→ Task to carry out: Transcribe the data below verbatim from the line with "[-18 -23 -19" to the line with "[ 18 -15 -24". Include both of those lines.

(Beginning of Input data)

The same things were measured in two ways. Each way mixes the same 6 hidden numbers, adds some noise and spreads widely along 3 directions of its own, which tell nothing about the thing.
Some things both ways: the first way, then the second way.
[-18 -21 -18  48  22  16  14  -9  -9  -4  -4  22 -16]
[ 11 -14 -12 -11  12 -21  12   2 -11 -10]

[ 12  -5 -31  15  -7   1  -3   3 -19   1  -3  18   1]
[  1  18   6 -28  18  -3  15  -7 -10 -14]

[ 12 -19  -4 -19  -4 -13   0  29  17  -5   5   3   3]
[ 10   3  24  14   5 -10   8 -15 -10 -30]

[-11  -7  -3  -7 -25  -7   3  19   4 -14  27 -19  24]
[  0  11  34  -8  11 -13  12  25 -20  17]

[ 34   1  -8  -2  15 -27  26  -8 -16  15  31  49   9]
[ -9  -8  -7  29   5   6  -1  19   9 -33]

[ 20   4 -17   2 -14 -18   9   2  10  -5  22  10  19]
[ -5   3   8   3  -4 -20  25  -2  -2  -3]

[ 19  -3   4   4  24 -34   9   8  -8  27  -5  22   1]
[  4  -8  33  -6  34   6   1  35 -15  -5]

[ 14   8   4 -24  -6  -5  15  -5 -22   5   1  36  -4]
[ 11  20  20  -3   7 -21   3   6   1 -23]

[ 35 -12 -42 -25 -10  -7  -6  42   0 -12  10   9  14]
[  5  38  30   0  15  19   2  -9 -20 -24]

[ -6  13   3  -1   3 -20   6  23  22  -1 -11   8   0]
[ -5   1  37  41  -9   3  16  -5 -13   2]

[-32  17  17  11 -11  -1  16 -13 -23   3  -7 -29  20]
[-17  -6  53  -1  -2 -27  -6  21 -11  11]

[ 34 -16 -14   8  36  -2  20 -11  -3   9 -34  42 -25]
[ 18   7   5 -11  16 -13  -1  -2 -16 -23]

[ 31  -3 -16 -11  24 -10   8  26  14   1 -29  41 -22]
[ 12  27  24  21  10  20   6 -14 -19 -25]

[ -8  15  -3   1 -17 -15   8  15  31 -16   1 -17  20]
[-27  30  38  -2  -7  -3  21  -9 -13  14]

[ 23  -8 -25  -4  -1 -18  -2  23   6  -1   6   0  16]
[ -3   1  31  17   6   0   9  -7 -15  -8]

[ 46 -15 -22  -5  31 -19  17  10  -2  11 -10  12   7]
[ 10 -25  21  25   5 -22   5 -12   1 -42]

Other things, the second way, with their names:
q380: [-11 -10  -2   4   8   5   6  -9  -9 -27]
q238: [  6  18 -12 -13  11   3   6 -18 -14 -25]
q920: [ -6  -3  -3  -3   1 -16  12 -39   4 -48]
q666: [ -3  -1  44  22  -2   1  18  10 -22  35]
q893: [ -5  -7   6 -12   7  -7  15 -12 -20   3]
q646: [ -2   4 -26 -14   8 -10  19 -10  11 -36]
q131: [-18  -8 -19  43   1   8  -5  -2  16 -55]
q50: [  6   5  52  39  -1   7  13 -19 -34   7]
q688: [ -1   6  35  -4   9  13  31 -25 -29  16]
q999: [  8  15  24  53   2  33  15 -35 -15 -32]
q604: [  9  13  11  -9   6 -14   4  -3 -15 -17]
q845: [-14 -25  16   1  -2 -37   4  -6 -10 -14]
q211: [-3 -2 13 22 11  8  9 31 -2  5]
q600: [-16   9  24  12  -8 -15  -4 -25 -10 -32]
q192: [ -4 -12   4  15   3  -3  22  -6 -14   6]
q13: [-10  23  14 -36  13 -31  -3   7  16 -49]
q121: [ 17  16   8 -15  31  31  19   5 -25   9]
q737: [  3   4   9  22   5   9  13   1 -14  -6]
q866: [  3  14   7  -4   5  -3  14  10 -11   0]
q375: [  2   0  -5 -27  11 -11  26  -1  -5   4]
q547: [  1  10  38  11   8   8  24  13 -15  26]
q176: [-15  -7 -10 -14  -2 -32  11 -29   0 -36]
q943: [-17  14  27   0  -2  -7   8   6 -14   7]
q935: [  3  45 -14 -16   0   3  20 -30  -6 -23]
q880: [ 14   2  -8 -15  12 -22   9 -17  -1 -46]
q468: [  1  61  12  28  10  42  -5   7 -15 -18]
q223: [-11   6   7 -15  -6 -22  32  -6  -6  27]
q243: [ -4 -51 -12  31   4   1  29  21 -19  35]
q364: [ -3 -21  18  58  -7  -1  14  10  -3  -8]
q731: [ -7   4 -11  43 -17 -12  11 -25  16 -57]
q564: [  5  33  14 -25   0 -21  23  -6 -16  17]
q811: [-25  31  -2   1  -5  -2  17  -4   1  -6]
q650: [  5  45  46 -30  11  -8   9  31 -27  45]
q360: [  2  18  17 -17  24  12  -2   4 -15 -17]
q207: [  3  20  31 -16  20   6  10  11 -24   9]
q786: [ 10   1  10  27   2  -3  -1 -16 -16 -21]
q451: [-31   7  24  18  -9  -7  13  -7   9 -24]
q612: [  0   2  38   6   8 -15  -3  -5 -10 -23]
q887: [ 13   5  22  11   8   5  22  17 -32  42]
q585: [  5  37  19 -17  10   9   5 -34 -22 -20]
q158: [  7  40  31 -18  12  -5  -2  10 -12  -5]
q837: [  4  14  -1 -30  14 -31   6  14   6 -21]
q525: [  9  62  -4 -39   5  -5   4 -21 -20 -11]
q332: [ -4  -4 -17  -9   2  -4  37   3 -14  29]
q734: [ -3   9  10 -12  10  -9   8  38 -14  29]
q167: [-31  -9   8  14 -19 -25  28  19  12  18]
q905: [-11 -22  19  17  -4 -20  17  14  -2  13]
q173: [  4  34 -22  -6   4   2   8 -29   0 -44]
q234: [ -9 -10  32  -4  -4 -28  24  -2  -5   9]
q37: [ 13   8  50  -9  36  16   1  45 -29  23]

Some of these things the first way, each followed by its name:
[ -2  -2  -5 -23  -1   2  14  30  14 -22  12  48 -18] | q468
[-16  -2  -5  54 -18 -14  -5 -20  11  11   9  32  -9] | q332
[  1 -22 -20  14   5   2   1  13 -10  -1   2   9  -2] | q360
[ 16 -13   6  16  48  -8  42 -21   6   6   3  44 -13] | q131
[ 12 -21 -42  21  -8  20  -4   2 -24  -8   4  35  -8] | q238
[ 27  -9 -17 -14 -14 -12  12  -6 -22   2  34  22  18] | q837
[  3   6  -7  15 -15 -23   7  -3  -1   6  25  -1  25] | q905
[ 12  -4   1 -28 -16  -2  19  -7 -36  -4  30   2  22] | q13
[-26 -10   7  47  24  14  24 -38  -3   1 -38 -16  -7] | q845
[ -7  -5   0  -8 -35 -13   2   6   9 -12  26 -22  29] | q943
[ -5 -32 -15 -10 -40   6 -11  22  21 -25  35  17   1] | q935
[-30  17  23  23 -12 -20   1  -6   6  13 -11  -1   0] | q234
[  5  -7 -46  -3 -48  10  -9  21  -2 -31  32  -3  24] | q564
[-18 -23 -19 -10 -41  35  -5   3   0 -32   3  12 -13] | q525
[ 21 -34  -4 -15  -8  -2   5   6  24  -9   9  37 -18] | q173
[  2  -6 -17  24  -5 -22 -25  27 -10  23   0  51 -24] | q121
[-12  -5   3  30 -15 -16  -8  -4   0  13  10  25  -6] | q375
[-33  -1   4 -11 -17  19   6  19 -13 -17   7   7  -4] | q158
[ 18 -15 -24  29  32   6  16 -14  -2   6 -42  23 -18] | q920
[ -3  -7   0   1 -18  -7   0   6   1  -2  15  23  -3] | q866
[  2 -15  -4  15 -15 -23  -6   3  23   8  10   8   4] | q192
[ 12  19  19 -11   1 -34  21  -5  17   8   2  11  11] | q451
[ -7   8   6  -3  -7 -28  -8  29 -22  23   4  17   2] | q37
[ 22   2 -15   1  41 -20   2  41  35   8 -46  49 -35] | q999
[-23   0  30  11  -5  -9  26 -16  41 -13   7  12  -6] | q811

(End of Input data)

→ Your response:
[-18 -23 -19 -10 -41  35  -5   3   0 -32   3  12 -13] | q525
[ 21 -34  -4 -15  -8  -2   5   6  24  -9   9  37 -18] | q173
[  2  -6 -17  24  -5 -22 -25  27 -10  23   0  51 -24] | q121
[-12  -5   3  30 -15 -16  -8  -4   0  13  10  25  -6] | q375
[-33  -1   4 -11 -17  19   6  19 -13 -17   7   7  -4] | q158
[ 18 -15 -24  29  32   6  16 -14  -2   6 -42  23 -18] | q920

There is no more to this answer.